[Task to complete]: All of the entries must be output exactly as they are.

[Start of Attachment]

A landscape with many peaks, sampled at points; each row gives a point and its height.
From any point a climber steps to the highest of the 2 points nearest to it. It stops when none of these is higher. Distance is the straight distance between rows; heights are no part of it.
K483 height 368: [  0.8  12.6   1.4 -25.0  34.5  19.1  46.0  11.5 -16.8  12.8 -27.7  27.3
  17.7  33.7  -8.1 -17.1 -37.4  14.8  26.5   7.7  15.4]
K336 height 157: [-13.1  37.9  -9.8   4.1 -21.3 -12.9  26.9  13.0  14.7  25.4  17.6 -10.6
  -0.1  11.6  -6.4  31.1  24.7 -32.2  14.7 -18.9   9.7]
K399 height 485: [ -5.4   6.3  32.3   2.5   5.6   1.4  22.0  32.1  28.3 -14.8  -5.6  10.1
  -4.1  29.9 -15.0  27.0   2.7  -2.3  17.9 -31.7   4.7]
K571 height 462: [ -9.4  -2.8 -33.8  36.6 -15.0 -10.6  -4.7  30.0  17.1  38.5  42.3  -2.9
 -29.3 -26.3  -6.1 -17.0  20.1  17.5  -4.1 -27.3   2.3]
K182 height 676: [ 13.1 -49.1   1.5 -16.7  10.7 -23.3  -8.1  23.5  23.3  25.3  19.9   4.5
  -0.2 -25.1   5.0   0.7   0.4  32.3   4.4 -40.0 -11.2]
K934 height 198: [-21.2  23.2  57.0  51.1   1.1  66.9 -36.6 -13.2   6.7 -10.3 -13.7  26.1
 -13.1   2.8  -7.8 -26.8 -41.6  48.1  13.8   7.4 -13.4]
K787 height 244: [  0.9   6.9  43.5  53.4 -10.2  65.3 -39.9   9.6  -4.0  -0.8  -2.2  26.8
 -18.3   5.5  19.1 -13.4 -38.8  46.9  -7.4  -9.2   8.7]
K53 height 225: [ -9.4  30.3  28.1 -11.0  31.0  50.5  26.7 -10.5 -16.2   5.4 -40.7  12.8
  36.6  32.6  -9.7   2.7 -38.0 -24.0  19.5  28.7  -6.9]
K683 height 386: [-10.5  -2.6 -17.8 -18.3  39.2  24.3  48.7 -13.0 -31.7   0.3 -30.7  25.4
  20.9  16.3 -25.4 -37.5 -49.0   3.7  21.5  38.2  -7.9]
K654 height 139: [ 18.4  20.6  41.5  33.3 -49.2  21.5 -25.3 -16.0  -3.5 -10.1 -12.9 -12.9
 -10.6 -16.1  15.5  -6.4 -17.2  25.9 -15.6 -13.0   0.9]
K188 height 341: [-22.8  -8.0  15.3  20.4   0.0  26.3  11.8 -25.0 -25.3 -18.6 -18.2  36.6
 -10.6  11.5 -69.2  -6.7 -40.1 -21.8  42.9  39.5 -56.4]
K459 height 493: [-18.6  11.6  31.3 -21.3   8.6   3.0  55.0  16.5  26.8 -25.3 -22.4  11.3
  -0.1  31.0 -19.7  15.2  -0.8 -22.5  21.5 -12.0  24.6]
K413 height 142: [ 42.7 -36.3  16.8  29.0 -26.2  -6.1 -39.3  -4.7  19.7  -8.2 -31.3 -20.6
 -11.3 -56.6  20.0 -33.1  10.4  16.3 -39.2  -2.6 -14.0]
K344 height 453: [ -6.4  -8.6 -29.1  -3.8  36.8 -43.3 -31.5   5.8  27.8  32.9  51.6  -5.0
 -29.4   9.8  16.9   9.6  71.3  -7.3  26.5  17.3   4.3]
K948 height 310: [ 32.7 -22.5  14.9  13.3 -17.9   2.1 -34.6  20.4  -6.6  42.0  13.9   0.8
   6.9 -26.3  32.2  23.3 -14.2  18.8 -21.3 -31.9 -13.5]
K405 height 201: [  9.8  15.7  41.1  42.3 -25.7  67.8 -41.6 -20.1   2.8 -34.7  -8.3  11.4
 -11.1   6.2  37.0 -20.2 -15.1  39.1 -14.6   4.1  21.0]
K885 height 175: [-29.5  25.7 -30.6 -12.8 -26.1 -20.9  29.4 -15.2   9.7  17.3  29.0 -24.9
  -1.0 -19.0 -19.0  11.2  28.6 -24.0  10.9   4.2  13.4]
K297 height 466: [-13.7  10.3  43.4   5.1 -28.7 -37.0  -1.7  18.5  40.4 -10.3   2.6  -5.0
 -27.5  18.1  24.5  44.8  22.2 -26.4  17.4 -26.2  -1.6]
K58 height 192: [  5.7 -22.9  23.1  14.0 -20.6 -40.7 -24.5  -9.7  34.9   9.8   5.9 -17.6
  -5.2 -48.2  11.2 -21.4  41.8  -1.8  -1.4 -25.5 -15.6]
K557 height 399: [-15.0  26.1 -71.6  -7.9  19.6  21.0  25.9 -24.5 -40.7 -15.4   4.5  -7.7
   9.2   4.9 -36.0 -18.6  -5.7 -22.7 -36.9  53.3  22.2]
K134 height 532: [  3.7  17.7  20.1 -37.0  -6.2 -19.2  34.2  14.9   3.0  -2.1 -13.0  12.9
  -1.7  47.6  27.8  50.4 -12.9 -12.7  21.4  -7.4  20.8]
K448 height 274: [-15.0   1.4 -20.3 -42.7  25.0 -66.2   7.5   2.1  31.7   5.5  15.4   3.0
 -12.5  23.6  26.6  12.0  63.2 -30.4  28.4  17.2  22.4]
K906 height 245: [ 18.4 -25.7  27.9  25.4   8.7  19.6 -20.1  45.6  12.5   0.1   7.2  19.8
 -11.4  18.5  17.2  28.6 -23.5  28.3  -5.3 -37.8  -7.9]
K506 height 278: [ 16.0  -8.4 -15.4  -1.8  11.0  -2.6  -9.5  21.3   9.7  33.3  18.6 -19.7
  18.9  -6.7  -8.6   9.6  17.9 -13.1 -10.7 -33.0 -22.6]
K976 height 519: [-17.2  -2.7 -37.5  14.2   6.6 -24.3 -21.3   3.7  22.3  38.2  50.2 -23.5
 -17.6 -27.9  -6.6  -8.5  44.9   0.8   8.8 -11.8   0.6]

[End of Attachment]

[Answer below]:
A landscape with many peaks, sampled at points; each row gives a point and its height.
From any point a climber steps to the highest of the 2 points nearest to it. It stops when none of these is higher. Distance is the straight distance between rows; heights are no part of it.
K483 height 368: [  0.8  12.6   1.4 -25.0  34.5  19.1  46.0  11.5 -16.8  12.8 -27.7  27.3
  17.7  33.7  -8.1 -17.1 -37.4  14.8  26.5   7.7  15.4]
K336 height 157: [-13.1  37.9  -9.8   4.1 -21.3 -12.9  26.9  13.0  14.7  25.4  17.6 -10.6
  -0.1  11.6  -6.4  31.1  24.7 -32.2  14.7 -18.9   9.7]
K399 height 485: [ -5.4   6.3  32.3   2.5   5.6   1.4  22.0  32.1  28.3 -14.8  -5.6  10.1
  -4.1  29.9 -15.0  27.0   2.7  -2.3  17.9 -31.7   4.7]
K571 height 462: [ -9.4  -2.8 -33.8  36.6 -15.0 -10.6  -4.7  30.0  17.1  38.5  42.3  -2.9
 -29.3 -26.3  -6.1 -17.0  20.1  17.5  -4.1 -27.3   2.3]
K182 height 676: [ 13.1 -49.1   1.5 -16.7  10.7 -23.3  -8.1  23.5  23.3  25.3  19.9   4.5
  -0.2 -25.1   5.0   0.7   0.4  32.3   4.4 -40.0 -11.2]
K934 height 198: [-21.2  23.2  57.0  51.1   1.1  66.9 -36.6 -13.2   6.7 -10.3 -13.7  26.1
 -13.1   2.8  -7.8 -26.8 -41.6  48.1  13.8   7.4 -13.4]
K787 height 244: [  0.9   6.9  43.5  53.4 -10.2  65.3 -39.9   9.6  -4.0  -0.8  -2.2  26.8
 -18.3   5.5  19.1 -13.4 -38.8  46.9  -7.4  -9.2   8.7]
K53 height 225: [ -9.4  30.3  28.1 -11.0  31.0  50.5  26.7 -10.5 -16.2   5.4 -40.7  12.8
  36.6  32.6  -9.7   2.7 -38.0 -24.0  19.5  28.7  -6.9]
K683 height 386: [-10.5  -2.6 -17.8 -18.3  39.2  24.3  48.7 -13.0 -31.7   0.3 -30.7  25.4
  20.9  16.3 -25.4 -37.5 -49.0   3.7  21.5  38.2  -7.9]
K654 height 139: [ 18.4  20.6  41.5  33.3 -49.2  21.5 -25.3 -16.0  -3.5 -10.1 -12.9 -12.9
 -10.6 -16.1  15.5  -6.4 -17.2  25.9 -15.6 -13.0   0.9]
K188 height 341: [-22.8  -8.0  15.3  20.4   0.0  26.3  11.8 -25.0 -25.3 -18.6 -18.2  36.6
 -10.6  11.5 -69.2  -6.7 -40.1 -21.8  42.9  39.5 -56.4]
K459 height 493: [-18.6  11.6  31.3 -21.3   8.6   3.0  55.0  16.5  26.8 -25.3 -22.4  11.3
  -0.1  31.0 -19.7  15.2  -0.8 -22.5  21.5 -12.0  24.6]
K413 height 142: [ 42.7 -36.3  16.8  29.0 -26.2  -6.1 -39.3  -4.7  19.7  -8.2 -31.3 -20.6
 -11.3 -56.6  20.0 -33.1  10.4  16.3 -39.2  -2.6 -14.0]
K344 height 453: [ -6.4  -8.6 -29.1  -3.8  36.8 -43.3 -31.5   5.8  27.8  32.9  51.6  -5.0
 -29.4   9.8  16.9   9.6  71.3  -7.3  26.5  17.3   4.3]
K948 height 310: [ 32.7 -22.5  14.9  13.3 -17.9   2.1 -34.6  20.4  -6.6  42.0  13.9   0.8
   6.9 -26.3  32.2  23.3 -14.2  18.8 -21.3 -31.9 -13.5]
K405 height 201: [  9.8  15.7  41.1  42.3 -25.7  67.8 -41.6 -20.1   2.8 -34.7  -8.3  11.4
 -11.1   6.2  37.0 -20.2 -15.1  39.1 -14.6   4.1  21.0]
K885 height 175: [-29.5  25.7 -30.6 -12.8 -26.1 -20.9  29.4 -15.2   9.7  17.3  29.0 -24.9
  -1.0 -19.0 -19.0  11.2  28.6 -24.0  10.9   4.2  13.4]
K297 height 466: [-13.7  10.3  43.4   5.1 -28.7 -37.0  -1.7  18.5  40.4 -10.3   2.6  -5.0
 -27.5  18.1  24.5  44.8  22.2 -26.4  17.4 -26.2  -1.6]
K58 height 192: [  5.7 -22.9  23.1  14.0 -20.6 -40.7 -24.5  -9.7  34.9   9.8   5.9 -17.6
  -5.2 -48.2  11.2 -21.4  41.8  -1.8  -1.4 -25.5 -15.6]
K557 height 399: [-15.0  26.1 -71.6  -7.9  19.6  21.0  25.9 -24.5 -40.7 -15.4   4.5  -7.7
   9.2   4.9 -36.0 -18.6  -5.7 -22.7 -36.9  53.3  22.2]
K134 height 532: [  3.7  17.7  20.1 -37.0  -6.2 -19.2  34.2  14.9   3.0  -2.1 -13.0  12.9
  -1.7  47.6  27.8  50.4 -12.9 -12.7  21.4  -7.4  20.8]
K448 height 274: [-15.0   1.4 -20.3 -42.7  25.0 -66.2   7.5   2.1  31.7   5.5  15.4   3.0
 -12.5  23.6  26.6  12.0  63.2 -30.4  28.4  17.2  22.4]
K906 height 245: [ 18.4 -25.7  27.9  25.4   8.7  19.6 -20.1  45.6  12.5   0.1   7.2  19.8
 -11.4  18.5  17.2  28.6 -23.5  28.3  -5.3 -37.8  -7.9]
K506 height 278: [ 16.0  -8.4 -15.4  -1.8  11.0  -2.6  -9.5  21.3   9.7  33.3  18.6 -19.7
  18.9  -6.7  -8.6   9.6  17.9 -13.1 -10.7 -33.0 -22.6]
K976 height 519: [-17.2  -2.7 -37.5  14.2   6.6 -24.3 -21.3   3.7  22.3  38.2  50.2 -23.5
 -17.6 -27.9  -6.6  -8.5  44.9   0.8   8.8 -11.8   0.6]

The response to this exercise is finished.